= Problem =
Repeat the records given below in full, with no changes.

(Items from a dataset)
○ ○ ○ ○ ○

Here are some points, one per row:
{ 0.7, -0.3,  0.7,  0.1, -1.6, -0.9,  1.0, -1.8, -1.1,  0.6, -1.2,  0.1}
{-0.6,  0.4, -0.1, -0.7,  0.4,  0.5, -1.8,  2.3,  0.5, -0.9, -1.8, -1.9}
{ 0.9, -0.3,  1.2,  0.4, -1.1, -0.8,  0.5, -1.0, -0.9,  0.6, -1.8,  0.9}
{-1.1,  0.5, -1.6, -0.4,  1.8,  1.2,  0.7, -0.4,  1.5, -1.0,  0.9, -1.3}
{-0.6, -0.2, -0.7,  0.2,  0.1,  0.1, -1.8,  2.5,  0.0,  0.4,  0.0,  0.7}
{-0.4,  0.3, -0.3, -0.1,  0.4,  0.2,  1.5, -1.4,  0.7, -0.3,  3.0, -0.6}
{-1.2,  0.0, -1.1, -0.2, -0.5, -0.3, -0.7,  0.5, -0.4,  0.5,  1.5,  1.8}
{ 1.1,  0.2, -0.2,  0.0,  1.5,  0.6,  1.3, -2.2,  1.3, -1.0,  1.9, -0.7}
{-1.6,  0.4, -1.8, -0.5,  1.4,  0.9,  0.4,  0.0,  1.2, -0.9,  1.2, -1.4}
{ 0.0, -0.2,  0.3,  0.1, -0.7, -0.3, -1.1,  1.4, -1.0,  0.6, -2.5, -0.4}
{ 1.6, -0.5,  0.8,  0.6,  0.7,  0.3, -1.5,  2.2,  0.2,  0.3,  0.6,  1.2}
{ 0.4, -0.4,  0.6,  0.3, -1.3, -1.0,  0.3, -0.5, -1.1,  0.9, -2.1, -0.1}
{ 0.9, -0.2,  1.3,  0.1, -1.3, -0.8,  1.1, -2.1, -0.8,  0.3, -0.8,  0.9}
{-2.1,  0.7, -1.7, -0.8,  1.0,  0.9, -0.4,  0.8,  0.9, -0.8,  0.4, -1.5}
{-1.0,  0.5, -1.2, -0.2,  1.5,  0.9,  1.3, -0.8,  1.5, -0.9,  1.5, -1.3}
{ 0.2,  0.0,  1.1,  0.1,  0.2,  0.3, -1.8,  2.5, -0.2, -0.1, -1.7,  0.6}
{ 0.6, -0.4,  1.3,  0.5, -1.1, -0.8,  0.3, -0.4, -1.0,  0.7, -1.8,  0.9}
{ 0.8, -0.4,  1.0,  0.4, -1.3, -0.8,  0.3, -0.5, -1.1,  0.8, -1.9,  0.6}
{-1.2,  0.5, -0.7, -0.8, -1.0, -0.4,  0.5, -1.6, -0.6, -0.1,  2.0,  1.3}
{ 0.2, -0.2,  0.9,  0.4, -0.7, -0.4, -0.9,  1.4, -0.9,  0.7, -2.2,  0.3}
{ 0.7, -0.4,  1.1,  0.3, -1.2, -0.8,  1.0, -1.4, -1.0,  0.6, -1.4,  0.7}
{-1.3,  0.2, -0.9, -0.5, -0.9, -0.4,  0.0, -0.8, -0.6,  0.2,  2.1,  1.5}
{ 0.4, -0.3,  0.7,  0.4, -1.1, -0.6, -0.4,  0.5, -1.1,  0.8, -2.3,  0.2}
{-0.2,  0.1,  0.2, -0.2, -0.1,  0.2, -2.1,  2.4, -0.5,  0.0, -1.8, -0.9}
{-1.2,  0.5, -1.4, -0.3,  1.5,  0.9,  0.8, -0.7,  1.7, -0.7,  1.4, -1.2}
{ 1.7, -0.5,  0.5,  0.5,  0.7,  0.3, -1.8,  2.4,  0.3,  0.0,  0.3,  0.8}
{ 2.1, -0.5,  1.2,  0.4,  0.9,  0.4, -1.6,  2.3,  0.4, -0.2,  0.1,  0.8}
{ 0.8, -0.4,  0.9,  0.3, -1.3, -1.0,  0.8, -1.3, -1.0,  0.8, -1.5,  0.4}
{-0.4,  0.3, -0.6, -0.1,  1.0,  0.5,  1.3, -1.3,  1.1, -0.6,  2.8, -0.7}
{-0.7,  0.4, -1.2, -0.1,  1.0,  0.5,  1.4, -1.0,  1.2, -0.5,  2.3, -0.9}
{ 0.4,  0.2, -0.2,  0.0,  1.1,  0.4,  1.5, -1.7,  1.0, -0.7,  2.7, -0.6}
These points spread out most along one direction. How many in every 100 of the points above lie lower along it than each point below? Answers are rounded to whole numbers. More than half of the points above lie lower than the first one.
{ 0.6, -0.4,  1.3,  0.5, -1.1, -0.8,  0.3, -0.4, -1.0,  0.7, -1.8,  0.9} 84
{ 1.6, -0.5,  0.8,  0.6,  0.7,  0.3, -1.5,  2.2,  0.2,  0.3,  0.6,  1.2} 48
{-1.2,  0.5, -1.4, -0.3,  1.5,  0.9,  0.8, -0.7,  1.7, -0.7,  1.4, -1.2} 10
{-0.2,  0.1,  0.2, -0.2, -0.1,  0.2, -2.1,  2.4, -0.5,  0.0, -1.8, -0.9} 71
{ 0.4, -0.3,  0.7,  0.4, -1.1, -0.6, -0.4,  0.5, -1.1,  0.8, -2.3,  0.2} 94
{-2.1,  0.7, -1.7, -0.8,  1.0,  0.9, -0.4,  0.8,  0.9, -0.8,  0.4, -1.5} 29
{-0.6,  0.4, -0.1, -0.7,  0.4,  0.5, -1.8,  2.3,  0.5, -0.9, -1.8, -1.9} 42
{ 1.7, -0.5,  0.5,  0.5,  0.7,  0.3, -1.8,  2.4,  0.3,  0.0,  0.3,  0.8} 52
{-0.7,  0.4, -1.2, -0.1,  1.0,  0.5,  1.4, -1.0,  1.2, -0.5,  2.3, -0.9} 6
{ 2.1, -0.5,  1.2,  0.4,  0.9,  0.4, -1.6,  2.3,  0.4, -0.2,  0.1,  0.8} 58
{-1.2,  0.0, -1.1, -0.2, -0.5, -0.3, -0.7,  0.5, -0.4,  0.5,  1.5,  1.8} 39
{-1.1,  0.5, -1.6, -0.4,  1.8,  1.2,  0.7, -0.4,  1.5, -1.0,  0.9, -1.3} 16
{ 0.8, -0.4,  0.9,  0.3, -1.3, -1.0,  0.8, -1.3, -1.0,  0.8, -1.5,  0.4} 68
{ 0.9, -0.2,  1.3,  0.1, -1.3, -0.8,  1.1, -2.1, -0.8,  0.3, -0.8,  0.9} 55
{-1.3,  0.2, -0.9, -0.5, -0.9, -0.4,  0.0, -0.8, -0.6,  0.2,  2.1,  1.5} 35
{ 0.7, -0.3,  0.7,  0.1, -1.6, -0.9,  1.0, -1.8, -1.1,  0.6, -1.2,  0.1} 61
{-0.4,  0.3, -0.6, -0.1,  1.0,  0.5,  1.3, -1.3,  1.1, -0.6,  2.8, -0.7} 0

○ ○ ○ ○ ○

= Task response =
Here are some points, one per row:
{ 0.7, -0.3,  0.7,  0.1, -1.6, -0.9,  1.0, -1.8, -1.1,  0.6, -1.2,  0.1}
{-0.6,  0.4, -0.1, -0.7,  0.4,  0.5, -1.8,  2.3,  0.5, -0.9, -1.8, -1.9}
{ 0.9, -0.3,  1.2,  0.4, -1.1, -0.8,  0.5, -1.0, -0.9,  0.6, -1.8,  0.9}
{-1.1,  0.5, -1.6, -0.4,  1.8,  1.2,  0.7, -0.4,  1.5, -1.0,  0.9, -1.3}
{-0.6, -0.2, -0.7,  0.2,  0.1,  0.1, -1.8,  2.5,  0.0,  0.4,  0.0,  0.7}
{-0.4,  0.3, -0.3, -0.1,  0.4,  0.2,  1.5, -1.4,  0.7, -0.3,  3.0, -0.6}
{-1.2,  0.0, -1.1, -0.2, -0.5, -0.3, -0.7,  0.5, -0.4,  0.5,  1.5,  1.8}
{ 1.1,  0.2, -0.2,  0.0,  1.5,  0.6,  1.3, -2.2,  1.3, -1.0,  1.9, -0.7}
{-1.6,  0.4, -1.8, -0.5,  1.4,  0.9,  0.4,  0.0,  1.2, -0.9,  1.2, -1.4}
{ 0.0, -0.2,  0.3,  0.1, -0.7, -0.3, -1.1,  1.4, -1.0,  0.6, -2.5, -0.4}
{ 1.6, -0.5,  0.8,  0.6,  0.7,  0.3, -1.5,  2.2,  0.2,  0.3,  0.6,  1.2}
{ 0.4, -0.4,  0.6,  0.3, -1.3, -1.0,  0.3, -0.5, -1.1,  0.9, -2.1, -0.1}
{ 0.9, -0.2,  1.3,  0.1, -1.3, -0.8,  1.1, -2.1, -0.8,  0.3, -0.8,  0.9}
{-2.1,  0.7, -1.7, -0.8,  1.0,  0.9, -0.4,  0.8,  0.9, -0.8,  0.4, -1.5}
{-1.0,  0.5, -1.2, -0.2,  1.5,  0.9,  1.3, -0.8,  1.5, -0.9,  1.5, -1.3}
{ 0.2,  0.0,  1.1,  0.1,  0.2,  0.3, -1.8,  2.5, -0.2, -0.1, -1.7,  0.6}
{ 0.6, -0.4,  1.3,  0.5, -1.1, -0.8,  0.3, -0.4, -1.0,  0.7, -1.8,  0.9}
{ 0.8, -0.4,  1.0,  0.4, -1.3, -0.8,  0.3, -0.5, -1.1,  0.8, -1.9,  0.6}
{-1.2,  0.5, -0.7, -0.8, -1.0, -0.4,  0.5, -1.6, -0.6, -0.1,  2.0,  1.3}
{ 0.2, -0.2,  0.9,  0.4, -0.7, -0.4, -0.9,  1.4, -0.9,  0.7, -2.2,  0.3}
{ 0.7, -0.4,  1.1,  0.3, -1.2, -0.8,  1.0, -1.4, -1.0,  0.6, -1.4,  0.7}
{-1.3,  0.2, -0.9, -0.5, -0.9, -0.4,  0.0, -0.8, -0.6,  0.2,  2.1,  1.5}
{ 0.4, -0.3,  0.7,  0.4, -1.1, -0.6, -0.4,  0.5, -1.1,  0.8, -2.3,  0.2}
{-0.2,  0.1,  0.2, -0.2, -0.1,  0.2, -2.1,  2.4, -0.5,  0.0, -1.8, -0.9}
{-1.2,  0.5, -1.4, -0.3,  1.5,  0.9,  0.8, -0.7,  1.7, -0.7,  1.4, -1.2}
{ 1.7, -0.5,  0.5,  0.5,  0.7,  0.3, -1.8,  2.4,  0.3,  0.0,  0.3,  0.8}
{ 2.1, -0.5,  1.2,  0.4,  0.9,  0.4, -1.6,  2.3,  0.4, -0.2,  0.1,  0.8}
{ 0.8, -0.4,  0.9,  0.3, -1.3, -1.0,  0.8, -1.3, -1.0,  0.8, -1.5,  0.4}
{-0.4,  0.3, -0.6, -0.1,  1.0,  0.5,  1.3, -1.3,  1.1, -0.6,  2.8, -0.7}
{-0.7,  0.4, -1.2, -0.1,  1.0,  0.5,  1.4, -1.0,  1.2, -0.5,  2.3, -0.9}
{ 0.4,  0.2, -0.2,  0.0,  1.1,  0.4,  1.5, -1.7,  1.0, -0.7,  2.7, -0.6}
These points spread out most along one direction. How many in every 100 of the points above lie lower along it than each point below? Answers are rounded to whole numbers. More than half of the points above lie lower than the first one.
{ 0.6, -0.4,  1.3,  0.5, -1.1, -0.8,  0.3, -0.4, -1.0,  0.7, -1.8,  0.9} 84
{ 1.6, -0.5,  0.8,  0.6,  0.7,  0.3, -1.5,  2.2,  0.2,  0.3,  0.6,  1.2} 48
{-1.2,  0.5, -1.4, -0.3,  1.5,  0.9,  0.8, -0.7,  1.7, -0.7,  1.4, -1.2} 10
{-0.2,  0.1,  0.2, -0.2, -0.1,  0.2, -2.1,  2.4, -0.5,  0.0, -1.8, -0.9} 71
{ 0.4, -0.3,  0.7,  0.4, -1.1, -0.6, -0.4,  0.5, -1.1,  0.8, -2.3,  0.2} 94
{-2.1,  0.7, -1.7, -0.8,  1.0,  0.9, -0.4,  0.8,  0.9, -0.8,  0.4, -1.5} 29
{-0.6,  0.4, -0.1, -0.7,  0.4,  0.5, -1.8,  2.3,  0.5, -0.9, -1.8, -1.9} 42
{ 1.7, -0.5,  0.5,  0.5,  0.7,  0.3, -1.8,  2.4,  0.3,  0.0,  0.3,  0.8} 52
{-0.7,  0.4, -1.2, -0.1,  1.0,  0.5,  1.4, -1.0,  1.2, -0.5,  2.3, -0.9} 6
{ 2.1, -0.5,  1.2,  0.4,  0.9,  0.4, -1.6,  2.3,  0.4, -0.2,  0.1,  0.8} 58
{-1.2,  0.0, -1.1, -0.2, -0.5, -0.3, -0.7,  0.5, -0.4,  0.5,  1.5,  1.8} 39
{-1.1,  0.5, -1.6, -0.4,  1.8,  1.2,  0.7, -0.4,  1.5, -1.0,  0.9, -1.3} 16
{ 0.8, -0.4,  0.9,  0.3, -1.3, -1.0,  0.8, -1.3, -1.0,  0.8, -1.5,  0.4} 68
{ 0.9, -0.2,  1.3,  0.1, -1.3, -0.8,  1.1, -2.1, -0.8,  0.3, -0.8,  0.9} 55
{-1.3,  0.2, -0.9, -0.5, -0.9, -0.4,  0.0, -0.8, -0.6,  0.2,  2.1,  1.5} 35
{ 0.7, -0.3,  0.7,  0.1, -1.6, -0.9,  1.0, -1.8, -1.1,  0.6, -1.2,  0.1} 61
{-0.4,  0.3, -0.6, -0.1,  1.0,  0.5,  1.3, -1.3,  1.1, -0.6,  2.8, -0.7} 0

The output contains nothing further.